> [About this task]: Beneath this instruction is a listing; print exactly the lines in it starting at the line that contains "[142 133 155" and going through the line that contains "p, then q: [142".

> [Data shown]:
=== Begin Enclosure ===
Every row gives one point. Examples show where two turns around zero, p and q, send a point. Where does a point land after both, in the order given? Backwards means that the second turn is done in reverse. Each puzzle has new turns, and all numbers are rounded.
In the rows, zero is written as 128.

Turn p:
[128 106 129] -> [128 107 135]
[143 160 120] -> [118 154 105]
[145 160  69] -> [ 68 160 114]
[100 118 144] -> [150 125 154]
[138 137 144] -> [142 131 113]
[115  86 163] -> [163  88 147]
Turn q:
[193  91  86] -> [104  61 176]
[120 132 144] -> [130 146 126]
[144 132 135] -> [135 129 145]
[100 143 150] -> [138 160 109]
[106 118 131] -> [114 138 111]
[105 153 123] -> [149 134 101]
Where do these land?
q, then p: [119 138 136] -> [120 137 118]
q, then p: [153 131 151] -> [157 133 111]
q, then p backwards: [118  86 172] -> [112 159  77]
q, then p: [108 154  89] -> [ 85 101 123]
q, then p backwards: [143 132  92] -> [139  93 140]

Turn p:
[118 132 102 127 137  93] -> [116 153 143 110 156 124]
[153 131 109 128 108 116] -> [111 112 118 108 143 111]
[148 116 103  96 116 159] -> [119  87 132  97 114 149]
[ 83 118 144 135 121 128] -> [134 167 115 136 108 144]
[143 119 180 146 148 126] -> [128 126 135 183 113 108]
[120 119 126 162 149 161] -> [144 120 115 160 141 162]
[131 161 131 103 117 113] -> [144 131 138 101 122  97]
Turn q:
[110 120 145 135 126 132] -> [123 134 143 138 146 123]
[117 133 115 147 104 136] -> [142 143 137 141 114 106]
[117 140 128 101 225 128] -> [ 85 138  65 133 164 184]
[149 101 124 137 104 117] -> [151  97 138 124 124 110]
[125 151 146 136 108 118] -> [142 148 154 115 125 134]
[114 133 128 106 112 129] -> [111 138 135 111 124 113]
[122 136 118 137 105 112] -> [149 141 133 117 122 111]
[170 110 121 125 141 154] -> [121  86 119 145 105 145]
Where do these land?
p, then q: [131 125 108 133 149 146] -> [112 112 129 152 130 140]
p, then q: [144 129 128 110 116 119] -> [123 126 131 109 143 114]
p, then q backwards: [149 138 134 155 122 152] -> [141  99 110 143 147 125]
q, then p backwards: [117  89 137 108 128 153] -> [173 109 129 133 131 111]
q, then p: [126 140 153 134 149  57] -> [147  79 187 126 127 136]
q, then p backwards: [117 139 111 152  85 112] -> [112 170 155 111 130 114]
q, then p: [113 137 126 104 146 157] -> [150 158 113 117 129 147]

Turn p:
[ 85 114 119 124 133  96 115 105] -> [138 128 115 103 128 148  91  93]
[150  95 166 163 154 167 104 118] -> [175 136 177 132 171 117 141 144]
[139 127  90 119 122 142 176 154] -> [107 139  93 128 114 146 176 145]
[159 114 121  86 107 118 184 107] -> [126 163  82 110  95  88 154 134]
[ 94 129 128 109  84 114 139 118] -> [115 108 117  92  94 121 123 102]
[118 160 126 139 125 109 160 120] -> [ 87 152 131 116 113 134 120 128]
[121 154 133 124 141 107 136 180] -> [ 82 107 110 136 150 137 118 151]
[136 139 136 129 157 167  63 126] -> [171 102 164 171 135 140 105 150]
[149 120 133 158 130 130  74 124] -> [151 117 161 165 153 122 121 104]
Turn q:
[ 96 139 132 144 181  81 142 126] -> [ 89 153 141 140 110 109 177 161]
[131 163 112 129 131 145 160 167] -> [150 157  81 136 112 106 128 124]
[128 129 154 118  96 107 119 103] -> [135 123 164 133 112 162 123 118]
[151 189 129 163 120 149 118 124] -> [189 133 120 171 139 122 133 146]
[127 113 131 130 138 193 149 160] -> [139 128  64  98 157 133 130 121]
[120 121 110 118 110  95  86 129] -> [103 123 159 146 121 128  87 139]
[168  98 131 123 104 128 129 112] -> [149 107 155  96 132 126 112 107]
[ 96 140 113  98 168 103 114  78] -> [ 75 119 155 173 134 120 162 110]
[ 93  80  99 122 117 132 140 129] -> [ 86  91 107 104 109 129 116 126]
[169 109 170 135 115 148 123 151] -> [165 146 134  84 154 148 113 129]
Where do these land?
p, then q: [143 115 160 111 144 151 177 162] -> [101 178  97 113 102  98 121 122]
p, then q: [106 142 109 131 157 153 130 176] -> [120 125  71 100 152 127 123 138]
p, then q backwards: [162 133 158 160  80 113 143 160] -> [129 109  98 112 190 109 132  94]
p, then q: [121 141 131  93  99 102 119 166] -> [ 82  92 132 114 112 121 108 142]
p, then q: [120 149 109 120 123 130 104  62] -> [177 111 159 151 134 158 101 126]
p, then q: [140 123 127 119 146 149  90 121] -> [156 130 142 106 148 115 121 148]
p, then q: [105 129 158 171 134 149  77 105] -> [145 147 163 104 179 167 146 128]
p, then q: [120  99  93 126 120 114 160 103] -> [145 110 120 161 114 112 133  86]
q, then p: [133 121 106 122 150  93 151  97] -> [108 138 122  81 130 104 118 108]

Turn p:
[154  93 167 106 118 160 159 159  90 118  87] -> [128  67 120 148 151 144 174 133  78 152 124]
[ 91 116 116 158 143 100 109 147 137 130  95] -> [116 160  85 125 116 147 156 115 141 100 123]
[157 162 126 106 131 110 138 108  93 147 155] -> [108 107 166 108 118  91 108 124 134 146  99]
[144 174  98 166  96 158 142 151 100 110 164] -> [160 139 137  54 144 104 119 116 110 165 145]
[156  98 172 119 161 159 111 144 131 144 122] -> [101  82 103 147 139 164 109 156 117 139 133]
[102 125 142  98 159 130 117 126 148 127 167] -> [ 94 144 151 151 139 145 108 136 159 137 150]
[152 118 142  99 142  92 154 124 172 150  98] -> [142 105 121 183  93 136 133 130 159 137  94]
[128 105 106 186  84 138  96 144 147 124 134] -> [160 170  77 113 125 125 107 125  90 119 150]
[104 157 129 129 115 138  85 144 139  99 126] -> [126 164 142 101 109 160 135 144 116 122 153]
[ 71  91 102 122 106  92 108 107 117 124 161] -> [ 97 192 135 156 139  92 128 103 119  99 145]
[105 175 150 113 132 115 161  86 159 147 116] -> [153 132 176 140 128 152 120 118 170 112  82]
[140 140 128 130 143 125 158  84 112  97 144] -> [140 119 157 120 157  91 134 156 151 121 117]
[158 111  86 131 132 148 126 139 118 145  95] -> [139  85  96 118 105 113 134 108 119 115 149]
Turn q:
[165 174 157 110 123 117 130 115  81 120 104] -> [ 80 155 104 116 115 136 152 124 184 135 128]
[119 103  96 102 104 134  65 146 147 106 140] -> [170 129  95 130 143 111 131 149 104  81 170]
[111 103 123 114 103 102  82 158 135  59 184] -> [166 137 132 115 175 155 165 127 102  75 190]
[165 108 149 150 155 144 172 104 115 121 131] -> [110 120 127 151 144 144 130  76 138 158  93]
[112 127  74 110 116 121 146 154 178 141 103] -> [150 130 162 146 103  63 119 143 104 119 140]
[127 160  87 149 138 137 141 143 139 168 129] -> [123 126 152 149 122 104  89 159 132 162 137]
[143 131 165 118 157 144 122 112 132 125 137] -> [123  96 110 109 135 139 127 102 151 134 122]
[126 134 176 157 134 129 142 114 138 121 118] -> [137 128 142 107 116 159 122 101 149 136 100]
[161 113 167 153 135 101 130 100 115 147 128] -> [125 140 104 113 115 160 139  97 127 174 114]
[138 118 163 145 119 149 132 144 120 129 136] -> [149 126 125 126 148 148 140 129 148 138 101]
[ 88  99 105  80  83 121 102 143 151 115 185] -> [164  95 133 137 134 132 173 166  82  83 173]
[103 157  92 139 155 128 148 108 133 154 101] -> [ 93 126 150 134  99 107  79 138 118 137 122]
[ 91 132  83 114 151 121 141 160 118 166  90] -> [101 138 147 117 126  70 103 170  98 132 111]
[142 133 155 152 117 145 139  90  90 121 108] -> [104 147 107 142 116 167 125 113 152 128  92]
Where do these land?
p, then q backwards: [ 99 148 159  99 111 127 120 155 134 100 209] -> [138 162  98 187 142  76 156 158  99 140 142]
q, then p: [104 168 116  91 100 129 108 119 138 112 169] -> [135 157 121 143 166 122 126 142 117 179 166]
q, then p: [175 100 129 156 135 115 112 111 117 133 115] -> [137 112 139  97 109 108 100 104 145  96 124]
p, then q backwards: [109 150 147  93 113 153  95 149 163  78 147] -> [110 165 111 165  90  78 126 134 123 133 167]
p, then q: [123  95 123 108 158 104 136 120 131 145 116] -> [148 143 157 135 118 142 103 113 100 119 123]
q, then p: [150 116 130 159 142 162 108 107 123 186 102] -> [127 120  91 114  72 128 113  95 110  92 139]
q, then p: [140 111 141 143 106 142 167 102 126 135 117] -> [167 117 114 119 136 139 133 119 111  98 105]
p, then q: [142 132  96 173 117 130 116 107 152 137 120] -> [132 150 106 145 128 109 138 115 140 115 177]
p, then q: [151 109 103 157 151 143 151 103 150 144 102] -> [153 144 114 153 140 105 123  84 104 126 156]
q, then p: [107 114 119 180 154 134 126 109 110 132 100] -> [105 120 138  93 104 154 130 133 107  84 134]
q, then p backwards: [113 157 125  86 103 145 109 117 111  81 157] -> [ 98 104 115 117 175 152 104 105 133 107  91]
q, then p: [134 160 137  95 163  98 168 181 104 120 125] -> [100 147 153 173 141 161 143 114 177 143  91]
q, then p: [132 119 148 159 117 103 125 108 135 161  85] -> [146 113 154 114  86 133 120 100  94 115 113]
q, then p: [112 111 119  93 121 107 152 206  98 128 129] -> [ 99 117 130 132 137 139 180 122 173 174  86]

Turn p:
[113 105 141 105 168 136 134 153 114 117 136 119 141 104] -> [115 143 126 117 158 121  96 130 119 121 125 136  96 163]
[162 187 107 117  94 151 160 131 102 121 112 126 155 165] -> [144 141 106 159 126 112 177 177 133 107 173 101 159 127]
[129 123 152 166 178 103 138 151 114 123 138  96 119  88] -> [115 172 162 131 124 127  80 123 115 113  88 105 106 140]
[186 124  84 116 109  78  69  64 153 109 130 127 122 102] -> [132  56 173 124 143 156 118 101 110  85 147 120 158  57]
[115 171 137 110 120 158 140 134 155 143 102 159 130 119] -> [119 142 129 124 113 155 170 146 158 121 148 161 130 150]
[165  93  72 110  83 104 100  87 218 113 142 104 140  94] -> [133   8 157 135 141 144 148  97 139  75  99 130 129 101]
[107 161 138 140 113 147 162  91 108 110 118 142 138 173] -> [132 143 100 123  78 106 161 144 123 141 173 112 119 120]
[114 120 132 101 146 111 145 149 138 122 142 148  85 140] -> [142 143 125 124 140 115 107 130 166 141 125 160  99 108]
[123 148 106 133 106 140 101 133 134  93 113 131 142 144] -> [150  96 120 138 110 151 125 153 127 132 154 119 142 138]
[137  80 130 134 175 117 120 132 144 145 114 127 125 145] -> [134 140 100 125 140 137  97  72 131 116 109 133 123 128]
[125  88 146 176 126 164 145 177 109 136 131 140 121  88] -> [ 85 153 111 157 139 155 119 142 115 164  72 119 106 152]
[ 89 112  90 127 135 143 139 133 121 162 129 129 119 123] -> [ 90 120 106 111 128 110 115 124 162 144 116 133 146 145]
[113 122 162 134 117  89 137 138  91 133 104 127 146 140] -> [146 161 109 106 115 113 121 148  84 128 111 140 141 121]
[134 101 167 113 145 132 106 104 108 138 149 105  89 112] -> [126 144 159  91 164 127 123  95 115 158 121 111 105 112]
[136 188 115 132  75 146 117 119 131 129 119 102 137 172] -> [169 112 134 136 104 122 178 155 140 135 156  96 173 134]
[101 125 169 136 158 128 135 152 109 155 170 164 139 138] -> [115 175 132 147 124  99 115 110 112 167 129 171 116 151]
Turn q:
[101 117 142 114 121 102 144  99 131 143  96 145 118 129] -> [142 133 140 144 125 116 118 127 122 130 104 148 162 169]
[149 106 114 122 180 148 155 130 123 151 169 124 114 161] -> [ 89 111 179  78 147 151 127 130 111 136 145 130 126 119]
=== End Enclosure ===
=== Begin Enclosure ===
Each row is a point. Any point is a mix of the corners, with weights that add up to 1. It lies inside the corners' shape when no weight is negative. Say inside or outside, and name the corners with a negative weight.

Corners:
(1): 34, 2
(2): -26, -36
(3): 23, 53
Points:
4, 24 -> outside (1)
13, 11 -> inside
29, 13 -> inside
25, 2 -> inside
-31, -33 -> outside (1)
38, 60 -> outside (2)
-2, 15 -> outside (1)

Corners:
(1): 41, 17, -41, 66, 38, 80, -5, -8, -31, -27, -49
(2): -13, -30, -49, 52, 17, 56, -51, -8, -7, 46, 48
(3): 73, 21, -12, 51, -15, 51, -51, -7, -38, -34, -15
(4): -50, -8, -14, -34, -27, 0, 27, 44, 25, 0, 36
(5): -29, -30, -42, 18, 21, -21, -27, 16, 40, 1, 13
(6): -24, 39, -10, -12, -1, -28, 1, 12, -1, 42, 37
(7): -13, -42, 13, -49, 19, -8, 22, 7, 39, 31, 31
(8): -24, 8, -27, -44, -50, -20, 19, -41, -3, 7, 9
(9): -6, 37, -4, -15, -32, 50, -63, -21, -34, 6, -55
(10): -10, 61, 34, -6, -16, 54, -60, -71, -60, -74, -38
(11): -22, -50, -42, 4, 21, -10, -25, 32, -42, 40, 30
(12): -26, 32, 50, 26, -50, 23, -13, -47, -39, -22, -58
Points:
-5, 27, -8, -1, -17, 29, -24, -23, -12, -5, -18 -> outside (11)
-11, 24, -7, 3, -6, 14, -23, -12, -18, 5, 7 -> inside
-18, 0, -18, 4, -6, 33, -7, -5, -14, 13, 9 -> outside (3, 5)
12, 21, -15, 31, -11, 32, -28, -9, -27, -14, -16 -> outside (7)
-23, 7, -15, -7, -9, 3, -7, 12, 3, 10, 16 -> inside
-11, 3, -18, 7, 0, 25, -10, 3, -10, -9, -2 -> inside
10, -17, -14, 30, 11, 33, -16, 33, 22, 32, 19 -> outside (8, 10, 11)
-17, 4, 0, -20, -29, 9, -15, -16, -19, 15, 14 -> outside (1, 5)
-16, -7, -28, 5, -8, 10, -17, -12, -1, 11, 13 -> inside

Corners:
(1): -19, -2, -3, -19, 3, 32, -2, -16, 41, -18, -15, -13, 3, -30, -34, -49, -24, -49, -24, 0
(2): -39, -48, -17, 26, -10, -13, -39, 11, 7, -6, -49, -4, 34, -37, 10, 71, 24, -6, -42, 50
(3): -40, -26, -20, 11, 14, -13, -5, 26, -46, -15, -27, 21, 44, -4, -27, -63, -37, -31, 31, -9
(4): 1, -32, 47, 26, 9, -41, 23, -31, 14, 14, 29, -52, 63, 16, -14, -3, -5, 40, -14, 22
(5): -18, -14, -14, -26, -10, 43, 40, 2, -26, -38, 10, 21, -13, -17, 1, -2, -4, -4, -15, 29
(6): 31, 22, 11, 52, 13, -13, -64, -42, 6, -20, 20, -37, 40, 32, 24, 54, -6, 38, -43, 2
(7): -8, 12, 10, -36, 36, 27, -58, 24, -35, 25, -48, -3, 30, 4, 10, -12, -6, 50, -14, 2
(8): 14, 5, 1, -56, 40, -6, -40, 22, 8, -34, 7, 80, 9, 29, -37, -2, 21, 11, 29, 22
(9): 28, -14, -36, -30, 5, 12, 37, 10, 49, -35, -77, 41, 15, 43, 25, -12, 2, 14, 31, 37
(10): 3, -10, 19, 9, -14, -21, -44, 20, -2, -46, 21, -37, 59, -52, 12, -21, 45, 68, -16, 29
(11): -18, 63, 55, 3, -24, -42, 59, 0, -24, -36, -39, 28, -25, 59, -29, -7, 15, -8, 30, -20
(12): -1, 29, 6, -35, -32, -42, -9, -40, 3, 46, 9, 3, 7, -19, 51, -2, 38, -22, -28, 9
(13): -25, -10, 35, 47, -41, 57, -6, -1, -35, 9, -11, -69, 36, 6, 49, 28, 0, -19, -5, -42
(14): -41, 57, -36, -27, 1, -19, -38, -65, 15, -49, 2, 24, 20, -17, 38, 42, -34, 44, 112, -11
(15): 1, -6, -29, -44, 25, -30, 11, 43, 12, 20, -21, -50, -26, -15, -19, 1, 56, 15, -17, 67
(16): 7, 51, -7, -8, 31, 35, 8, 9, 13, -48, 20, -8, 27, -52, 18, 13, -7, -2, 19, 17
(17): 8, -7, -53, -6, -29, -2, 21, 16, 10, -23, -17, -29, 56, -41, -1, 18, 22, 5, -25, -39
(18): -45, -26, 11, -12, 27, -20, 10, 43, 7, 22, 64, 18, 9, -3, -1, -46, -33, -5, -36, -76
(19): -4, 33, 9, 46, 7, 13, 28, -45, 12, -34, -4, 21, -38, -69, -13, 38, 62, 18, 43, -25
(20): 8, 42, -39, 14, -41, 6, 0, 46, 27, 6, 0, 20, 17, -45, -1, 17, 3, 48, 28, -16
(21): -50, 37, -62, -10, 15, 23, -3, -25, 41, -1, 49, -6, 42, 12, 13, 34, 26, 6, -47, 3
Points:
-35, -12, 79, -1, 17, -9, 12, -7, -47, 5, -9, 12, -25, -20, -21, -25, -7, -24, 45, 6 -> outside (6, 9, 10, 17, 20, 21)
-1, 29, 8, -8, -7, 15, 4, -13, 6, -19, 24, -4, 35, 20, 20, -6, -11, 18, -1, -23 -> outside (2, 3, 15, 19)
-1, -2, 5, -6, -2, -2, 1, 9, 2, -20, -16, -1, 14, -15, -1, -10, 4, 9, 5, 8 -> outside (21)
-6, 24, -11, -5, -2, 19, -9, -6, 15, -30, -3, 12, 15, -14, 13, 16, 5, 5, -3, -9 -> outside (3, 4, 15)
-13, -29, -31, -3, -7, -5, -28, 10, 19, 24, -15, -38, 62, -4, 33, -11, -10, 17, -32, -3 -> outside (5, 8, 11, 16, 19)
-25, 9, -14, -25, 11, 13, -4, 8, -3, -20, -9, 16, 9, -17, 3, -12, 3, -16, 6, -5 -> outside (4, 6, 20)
=== End Enclosure ===
> [Task response]:
[142 133 155 152 117 145 139  90  90 121 108] -> [104 147 107 142 116 167 125 113 152 128  92]
Where do these land?
p, then q backwards: [ 99 148 159  99 111 127 120 155 134 100 209] -> [138 162  98 187 142  76 156 158  99 140 142]
q, then p: [104 168 116  91 100 129 108 119 138 112 169] -> [135 157 121 143 166 122 126 142 117 179 166]
q, then p: [175 100 129 156 135 115 112 111 117 133 115] -> [137 112 139  97 109 108 100 104 145  96 124]
p, then q backwards: [109 150 147  93 113 153  95 149 163  78 147] -> [110 165 111 165  90  78 126 134 123 133 167]
p, then q: [123  95 123 108 158 104 136 120 131 145 116] -> [148 143 157 135 118 142 103 113 100 119 123]
q, then p: [150 116 130 159 142 162 108 107 123 186 102] -> [127 120  91 114  72 128 113  95 110  92 139]
q, then p: [140 111 141 143 106 142 167 102 126 135 117] -> [167 117 114 119 136 139 133 119 111  98 105]
p, then q: [142 132  96 173 117 130 116 107 152 137 120] -> [132 150 106 145 128 109 138 115 140 115 177]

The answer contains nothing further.